Below is a small trained network, with its code and all its weights. Each question gives an input and a target symbol and asks what happens when units are switched off, that is, made to give their printed mean instead of their output.

import numpy as np


def w(rows, s, z=0):
    codes = np.array(rows[::2]) - 128.0
    scale = np.full(codes.shape[1], s)
    scale[-1] = z or s
    return codes * scale


def f(y):
    return y / 2 * (1 + np.tanh(0.7978845608 * (y + 0.044715 * y**3)))


def softmax(a):
    e = np.exp(a - a.max(-1, keepdims=True))
    return e / e.sum(-1, keepdims=True)


def log_softmax(a):
    a = a - a.max(-1, keepdims=True)
    return a - np.log(np.exp(a).sum(-1, keepdims=True))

**EXERCISE**
Set down all of the data above, word for word.

**ANSWER SPACE**
Below is a small trained network, with its code and all its weights. Each question gives an input and a target symbol and asks what happens when units are switched off, that is, made to give their printed mean instead of their output.

import numpy as np


def w(rows, s, z=0):
    codes = np.array(rows[::2]) - 128.0
    scale = np.full(codes.shape[1], s)
    scale[-1] = z or s
    return codes * scale


def f(y):
    return y / 2 * (1 + np.tanh(0.7978845608 * (y + 0.044715 * y**3)))


def softmax(a):
    e = np.exp(a - a.max(-1, keepdims=True))
    return e / e.sum(-1, keepdims=True)


def log_softmax(a):
    a = a - a.max(-1, keepdims=True)
    return a - np.log(np.exp(a).sum(-1, keepdims=True))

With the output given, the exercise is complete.